▶ _What you should do_
Only some lines are wanted. Transcribe, exactly, the lines below from the line with "In the data rows, 128 means zero." up to and including the line with "116 136 130 171 130 126 101]".

[Collected data entries]

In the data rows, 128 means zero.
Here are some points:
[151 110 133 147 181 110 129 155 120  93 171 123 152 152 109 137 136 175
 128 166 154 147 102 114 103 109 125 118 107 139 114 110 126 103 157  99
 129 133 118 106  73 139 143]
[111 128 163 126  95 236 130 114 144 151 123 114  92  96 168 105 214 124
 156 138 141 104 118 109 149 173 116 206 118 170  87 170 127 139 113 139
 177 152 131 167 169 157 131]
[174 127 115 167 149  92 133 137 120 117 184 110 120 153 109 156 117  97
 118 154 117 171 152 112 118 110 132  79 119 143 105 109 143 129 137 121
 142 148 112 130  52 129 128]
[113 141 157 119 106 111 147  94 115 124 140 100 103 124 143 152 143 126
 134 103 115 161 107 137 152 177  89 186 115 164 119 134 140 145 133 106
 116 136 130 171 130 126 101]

---

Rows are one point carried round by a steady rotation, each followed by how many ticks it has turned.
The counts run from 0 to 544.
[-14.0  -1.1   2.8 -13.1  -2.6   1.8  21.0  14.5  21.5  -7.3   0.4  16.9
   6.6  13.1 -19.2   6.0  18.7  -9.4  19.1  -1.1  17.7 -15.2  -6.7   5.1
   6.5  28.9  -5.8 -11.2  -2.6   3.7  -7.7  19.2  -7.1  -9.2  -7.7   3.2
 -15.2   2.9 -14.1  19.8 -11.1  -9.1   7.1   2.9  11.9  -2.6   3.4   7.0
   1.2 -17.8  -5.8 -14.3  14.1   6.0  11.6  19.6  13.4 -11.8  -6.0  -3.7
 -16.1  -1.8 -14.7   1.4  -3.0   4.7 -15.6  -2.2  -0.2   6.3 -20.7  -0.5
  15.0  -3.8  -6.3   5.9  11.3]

---

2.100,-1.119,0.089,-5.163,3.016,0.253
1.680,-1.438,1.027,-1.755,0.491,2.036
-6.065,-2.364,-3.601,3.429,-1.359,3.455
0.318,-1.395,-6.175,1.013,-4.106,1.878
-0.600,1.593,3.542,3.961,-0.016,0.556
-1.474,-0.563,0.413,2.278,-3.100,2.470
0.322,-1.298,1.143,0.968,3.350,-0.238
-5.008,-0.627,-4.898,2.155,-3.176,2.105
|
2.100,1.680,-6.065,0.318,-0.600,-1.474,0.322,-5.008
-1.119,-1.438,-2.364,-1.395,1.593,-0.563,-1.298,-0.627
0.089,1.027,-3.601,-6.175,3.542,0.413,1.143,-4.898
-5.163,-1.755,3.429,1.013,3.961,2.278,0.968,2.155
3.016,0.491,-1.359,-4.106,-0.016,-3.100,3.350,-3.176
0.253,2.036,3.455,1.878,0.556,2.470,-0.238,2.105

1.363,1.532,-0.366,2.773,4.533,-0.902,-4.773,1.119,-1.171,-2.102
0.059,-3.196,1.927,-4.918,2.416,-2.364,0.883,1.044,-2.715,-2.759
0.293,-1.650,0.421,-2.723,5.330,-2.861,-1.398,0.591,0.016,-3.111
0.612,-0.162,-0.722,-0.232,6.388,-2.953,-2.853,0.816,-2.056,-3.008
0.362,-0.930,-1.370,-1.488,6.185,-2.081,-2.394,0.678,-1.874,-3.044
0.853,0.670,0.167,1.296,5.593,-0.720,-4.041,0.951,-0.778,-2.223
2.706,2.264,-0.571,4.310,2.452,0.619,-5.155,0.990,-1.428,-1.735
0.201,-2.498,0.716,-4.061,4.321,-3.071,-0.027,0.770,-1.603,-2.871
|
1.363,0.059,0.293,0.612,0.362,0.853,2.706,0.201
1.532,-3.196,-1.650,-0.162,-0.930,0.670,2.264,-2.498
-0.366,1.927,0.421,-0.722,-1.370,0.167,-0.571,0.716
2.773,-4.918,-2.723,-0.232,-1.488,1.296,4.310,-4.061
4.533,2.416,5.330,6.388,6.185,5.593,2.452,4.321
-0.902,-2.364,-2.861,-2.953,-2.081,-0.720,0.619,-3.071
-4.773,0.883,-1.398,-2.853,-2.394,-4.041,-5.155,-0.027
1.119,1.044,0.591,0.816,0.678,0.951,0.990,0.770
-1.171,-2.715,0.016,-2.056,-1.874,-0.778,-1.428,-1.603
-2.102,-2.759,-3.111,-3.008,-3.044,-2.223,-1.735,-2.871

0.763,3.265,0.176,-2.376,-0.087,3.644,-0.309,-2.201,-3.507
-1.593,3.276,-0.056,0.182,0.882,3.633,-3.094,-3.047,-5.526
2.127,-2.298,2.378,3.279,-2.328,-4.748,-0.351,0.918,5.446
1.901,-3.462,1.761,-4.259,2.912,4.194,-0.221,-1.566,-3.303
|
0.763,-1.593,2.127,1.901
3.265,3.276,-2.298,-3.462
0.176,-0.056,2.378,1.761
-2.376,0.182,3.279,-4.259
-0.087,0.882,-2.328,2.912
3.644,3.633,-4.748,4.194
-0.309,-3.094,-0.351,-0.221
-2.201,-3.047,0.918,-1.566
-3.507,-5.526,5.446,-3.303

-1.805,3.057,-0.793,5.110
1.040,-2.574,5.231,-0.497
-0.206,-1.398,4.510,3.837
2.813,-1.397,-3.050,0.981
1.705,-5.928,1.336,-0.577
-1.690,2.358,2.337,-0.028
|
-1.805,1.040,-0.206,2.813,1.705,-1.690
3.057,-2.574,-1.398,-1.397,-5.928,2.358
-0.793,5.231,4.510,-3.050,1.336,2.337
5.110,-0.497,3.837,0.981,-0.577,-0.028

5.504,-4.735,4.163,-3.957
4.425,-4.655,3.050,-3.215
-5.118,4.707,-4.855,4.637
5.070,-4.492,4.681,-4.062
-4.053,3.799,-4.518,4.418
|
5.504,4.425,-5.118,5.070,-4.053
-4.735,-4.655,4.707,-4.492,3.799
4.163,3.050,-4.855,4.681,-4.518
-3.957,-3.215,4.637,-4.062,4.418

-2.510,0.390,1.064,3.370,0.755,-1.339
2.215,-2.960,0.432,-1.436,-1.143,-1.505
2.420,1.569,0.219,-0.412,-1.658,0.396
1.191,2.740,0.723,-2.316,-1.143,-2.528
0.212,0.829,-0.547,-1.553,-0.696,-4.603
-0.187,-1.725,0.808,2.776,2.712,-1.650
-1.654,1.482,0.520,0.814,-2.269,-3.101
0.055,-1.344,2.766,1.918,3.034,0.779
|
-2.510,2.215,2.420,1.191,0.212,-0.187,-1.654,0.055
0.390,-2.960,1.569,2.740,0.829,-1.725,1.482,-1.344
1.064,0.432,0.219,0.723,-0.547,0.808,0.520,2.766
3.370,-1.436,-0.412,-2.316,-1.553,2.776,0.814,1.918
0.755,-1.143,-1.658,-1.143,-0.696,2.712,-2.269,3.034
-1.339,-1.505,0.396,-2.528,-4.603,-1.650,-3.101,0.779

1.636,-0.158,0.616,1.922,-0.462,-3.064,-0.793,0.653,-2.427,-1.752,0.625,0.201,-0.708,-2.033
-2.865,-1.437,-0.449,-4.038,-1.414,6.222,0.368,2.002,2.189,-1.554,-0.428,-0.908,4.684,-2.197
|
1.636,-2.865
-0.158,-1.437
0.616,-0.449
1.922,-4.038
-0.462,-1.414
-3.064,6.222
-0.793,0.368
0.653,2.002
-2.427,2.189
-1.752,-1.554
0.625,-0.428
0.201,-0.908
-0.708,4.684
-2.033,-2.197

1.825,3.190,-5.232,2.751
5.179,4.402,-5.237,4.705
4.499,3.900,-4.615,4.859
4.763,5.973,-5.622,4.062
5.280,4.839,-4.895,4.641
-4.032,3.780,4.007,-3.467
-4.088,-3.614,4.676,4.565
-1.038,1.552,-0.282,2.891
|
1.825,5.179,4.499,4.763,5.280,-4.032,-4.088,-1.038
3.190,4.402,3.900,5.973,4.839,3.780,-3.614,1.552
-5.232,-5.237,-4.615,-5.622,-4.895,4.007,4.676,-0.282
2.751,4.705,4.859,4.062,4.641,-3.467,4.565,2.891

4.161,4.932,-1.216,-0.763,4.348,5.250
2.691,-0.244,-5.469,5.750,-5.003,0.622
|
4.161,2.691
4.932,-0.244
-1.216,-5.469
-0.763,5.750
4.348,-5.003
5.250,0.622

▶ _Task solution_
In the data rows, 128 means zero.
Here are some points:
[151 110 133 147 181 110 129 155 120  93 171 123 152 152 109 137 136 175
 128 166 154 147 102 114 103 109 125 118 107 139 114 110 126 103 157  99
 129 133 118 106  73 139 143]
[111 128 163 126  95 236 130 114 144 151 123 114  92  96 168 105 214 124
 156 138 141 104 118 109 149 173 116 206 118 170  87 170 127 139 113 139
 177 152 131 167 169 157 131]
[174 127 115 167 149  92 133 137 120 117 184 110 120 153 109 156 117  97
 118 154 117 171 152 112 118 110 132  79 119 143 105 109 143 129 137 121
 142 148 112 130  52 129 128]
[113 141 157 119 106 111 147  94 115 124 140 100 103 124 143 152 143 126
 134 103 115 161 107 137 152 177  89 186 115 164 119 134 140 145 133 106
 116 136 130 171 130 126 101]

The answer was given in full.